> _Aim of the exercise_
Scan the entries line by line and return those with "printed".

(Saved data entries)
Here is a tiny trained network, its code and every weight. The questions are about switching its units off for an input and a target symbol, where a switched-off unit gives its printed mean instead of its output.

import numpy as np


def w(rows, s, z=0):
    codes = np.array(rows[::2]) - 128.0
    scale = np.full(codes.shape[1], s)
    scale[-1] = z or s
    return codes * scale


def f(y):
    return np.maximum(y, 0)


def softmax(a):
    e = np.exp(a - a.max(-1, keepdims=True))
    return e / e.sum(-1, keepdims=True)


def log_softmax(a):
    a = a - a.max(-1, keepdims=True)
    return a - np.log(np.exp(a).sum(-1, keepdims=True))


def net(x, mask):
    ids = ['ΘΞΠΨαγδεζλστφω'.index(c) for c in x.split()]
    T = len(ids)
    res = E[ids] + P[:T]
    u = 0
    for l in range(2):
        q, k, v = (res @ M[l].T for M in (Q, K, V))
        z = softmax(np.where(np.tri(T) > 0, q @ k.T / 4**0.5, -1e9)) @ v
        res = res + np.where(mask[u], z, O[l][:, -1]) @ O[l][:, :-1]
        u += 1
        y = f(res @ A[l][:, :-1].T + A[l][:, -1])
        res = res + np.where(mask[u : u + 4], y, B[l][:, -1]) @ B[l][:, :-1]
        u += 4
    return log_softmax(res[-1] @ U[:, :-1].T + U[:, -1])


Q, K, V, O, A, B = {}, {}, {}, {}, {}, {}
E = w([
[184,132,115,111],'Θ',
[21,167,160,79],'Ξ',
[109,224,124,191],'Π',
[182,127,103,110],'Ψ',
[112,234,107,182],'α',
[97,219,134,177],'γ',
[123,243,92,188],'δ',
[183,141,109,99],'ε',
[3,6,144,45],'ζ',
[217,156,122,103],'λ',
[192,122,108,115],'σ',
[188,91,49,66],'τ',
[160,186,73,240],'φ',
[53,71,179,240],'ω',
],0.016)
P = w([
[137,150,217,111],'0',
[143,152,179,111],'1',
[136,149,155,105],'2',
[134,146,123,108],'3',
[139,147,103,113],'4',
[139,146,83,116],'5',
[141,141,65,120],'6',
[140,141,48,126],'7',
[152,134,39,136],'8',
[143,123,18,142],'9',
[151,124,8,146],'10',
[152,128,2,145],'11',
],0.0089)
Q[0] = w([
[141,26,209,101],'L0H0',
[142,103,89,35],'L0H0',
[1,215,244,197],'L0H0',
[2,117,154,188],'L0H0',
],0.0069)
K[0] = w([
[113,65,195,130],'L0H0',
[77,122,92,164],'L0H0',
[122,246,255,53],'L0H0',
[144,176,188,28],'L0H0',
],0.0099)
V[0] = w([
[118,126,110,2],'L0H0',
[43,81,185,124],'L0H0',
[88,44,202,111],'L0H0',
[147,183,128,67],'L0H0',
],0.0072)
O[0] = w([
[254,180,161,139,254],'L0H0',
[88,161,59,104,75],'L0H0',
[145,148,99,139,83],'L0H0',
[201,112,192,70,182],'L0H0',
],0.0062,0.0049)
A[0] = w([
[188,186,44,40,131],'L0N0',
[157,125,40,147,115],'L0N1',
[117,94,112,27,248],'L0N2',
[61,254,86,71,200],'L0N3',
],0.0084,0.0013)
B[0] = w([
[253,101,99,176,254],'L0N0',
[135,197,120,146,184],'L0N1',
[81,80,103,209,208],'L0N2',
[49,97,80,179,190],'L0N3',
],0.0071,0.0095)
Q[1] = w([
[90,127,135,206],'L1H0',
[3,211,51,11],'L1H0',
[19,119,125,95],'L1H0',
[52,49,74,118],'L1H0',
],0.0062)
K[1] = w([
[136,106,233,142],'L1H0',
[110,177,96,4],'L1H0',
[102,166,162,101],'L1H0',
[113,70,140,54],'L1H0',
],0.011)
V[1] = w([
[104,247,205,161],'L1H0',
[58,101,81,2],'L1H0',
[103,138,222,101],'L1H0',
[166,246,87,99],'L1H0',
],0.0073)
O[1] = w([
[124,195,79,2,2],'L1H0',
[168,93,173,91,32],'L1H0',
[119,195,57,138,10],'L1H0',
[82,140,173,42,149],'L1H0',
],0.0063,0.0081)
A[1] = w([
[112,74,147,42,127],'L1N0',
[47,76,251,126,80],'L1N1',
[67,134,140,105,149],'L1N2',
[114,170,136,144,7],'L1N3',
],0.013,0.0019)
B[1] = w([
[158,211,115,241,156],'L1N0',
[203,247,102,161,251],'L1N1',
[192,82,159,210,203],'L1N2',
[152,130,151,178,174],'L1N3',
],0.011,0.0032)
U = w([
[137,151,134,135,81],'Θ',
[134,148,140,138,76],'Ξ',
[68,117,89,153,193],'Π',
[142,158,137,125,96],'Ψ',
[132,146,149,140,83],'α',
[130,248,145,183,132],'γ',
[169,82,200,140,134],'δ',
[139,157,134,129,84],'ε',
[154,175,120,101,121],'ζ',
[148,167,119,117,100],'λ',
[189,211,109,85,128],'σ',
[36,39,168,113,253],'τ',
[146,160,136,112,126],'φ',
[134,149,147,140,76],'ω',
],0.012,0.013)

Each question gives the input, a string of symbols that net reads in full, and the target symbol t.
The units are the heads (4 rows each of Q, K, V and O) and the neurons (one row each of A and B). Each row of codes is followed by its name. A weight is (code - 128) times the scale printed after its matrix; where a second scale follows, it is the last column's (O, A, B and U).
mask holds one flag per unit, layer by layer, with each layer's heads first. A switched-off unit (its flag False) gives its mean, the last column of its rows in O or B, instead of its output. The means were averaged over made-up inputs and are rounded, as every weight is.
A unit's drop is (log p(t) with every unit on - log p(t) with that unit switched off) / (log p(t) with every unit on - log p(t) with every unit switched off).
The circuit of an input: a set's keep is (log p(t) with only the set's units on - log p(t) with every unit switched off) / (log p(t) with every unit on - log p(t) with every unit switched off). Starting from all 10 units, units are removed one at a time, each time the one whose removal leaves the highest keep (on an exact tie, the one counted first), for as long as the keep stays at least 0.8.
units of the circuit, in order: the units of the circuit, biggest drop first
unit that matters most: the unit with the biggest drop
top k neurons: the k neurons with the biggest drops, biggest first
k most important neurons of layer l: the k neurons of layer l with the biggest drops, biggest first
drop of u: that unit's drop, to one decimal
input Ξ λ τ Ξ ζ τ τ τ Θ, target δ: units of the circuit, in order : L1H0, L0N0
input Ψ Ξ τ φ τ Π ζ Ξ ζ Ξ ζ, target Π: top neuron : L1N1
input τ λ τ τ δ τ λ Ξ, target γ: units of the circuit, in order : L1N1, L0N0
input Ξ γ δ λ τ Ξ ζ ε τ ζ τ Ξ, target τ: top 2 neurons : L0N2, L1N1
input τ γ Ξ Ξ τ ζ ζ τ Ψ, target δ: top 2 neurons : L0N0, L1N1
input τ ζ τ τ τ ζ λ φ λ, target τ: units of the circuit, in order : L0H0, L1N1
input τ γ τ τ Ξ τ τ ω τ, target Π: 2 most important neurons of layer 0 : L0N2, L0N1
input γ τ τ ζ ζ, target Π: units of the circuit, in order : L0H0, L1N1
input ζ γ ε Ξ Π τ τ λ ε, target δ: units of the circuit, in order : L0N0, L0N2, L1H0
input σ δ Ξ τ τ τ Ξ τ ω τ Ξ, target τ: top 4 neurons : L1N1, L0N3, L0N1, L0N0
input α τ ε Ξ, target γ: top 3 neurons : L1N1, L0N0, L1N0
input α τ Ξ ζ λ, target σ: top 2 neurons : L0N3, L0N2
input τ τ ζ τ τ γ τ Π ε, target δ: units of the circuit, in order : L0N0, L1H0, L0N2
input Ξ τ Θ Ξ τ Ξ λ, target δ: units of the circuit, in order : L0N0, L0N2, L1H0
input λ Ξ τ Ξ λ Ξ ζ τ Ξ Ξ ω Ψ, target Π: units of the circuit, in order : L0H0
input τ λ τ τ Ξ λ, target δ: top 4 neurons : L0N0, L0N2, L1N1, L0N1
input λ τ γ φ φ δ τ, target τ: top 2 neurons : L1N1, L0N2
input ζ τ Ξ ζ τ τ τ σ, target δ: units of the circuit, in order : L1H0, L0N0
input ζ λ φ λ σ, target τ: top 2 neurons : L1N1, L0N0
input ζ Π λ, target σ: unit that matters most : L1H0
input λ λ δ Π α Ξ ζ ω ε, target Π: top 2 neurons : L0N3, L1N1
input Ξ τ ζ Θ τ Ξ, target Π: 2 most important neurons of layer 0 : L0N3, L0N2
input γ τ ζ τ Π δ ε τ γ τ, target δ: 2 most important neurons of layer 0 : L0N0, L0N2
input δ Ξ ζ Ξ Ξ ζ τ τ τ ω Θ, target Π: drop of L1N3 : 0.0
input Θ τ τ ζ γ Θ τ τ τ γ τ, target δ: drop of L1N3 : 0.0
input γ ζ Ξ τ ω φ φ ζ τ ω ε, target Π: drop of L0H0 : 1.4
input ζ ζ λ ζ γ ω, target γ: unit that matters most : L0N0
input Ξ Ψ λ λ λ τ ω τ φ τ, target τ: drop of L1H0 : 0.1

> _Answer to this exercise_
Here is a tiny trained network, its code and every weight. The questions are about switching its units off for an input and a target symbol, where a switched-off unit gives its printed mean instead of its output.
The units are the heads (4 rows each of Q, K, V and O) and the neurons (one row each of A and B). Each row of codes is followed by its name. A weight is (code - 128) times the scale printed after its matrix; where a second scale follows, it is the last column's (O, A, B and U).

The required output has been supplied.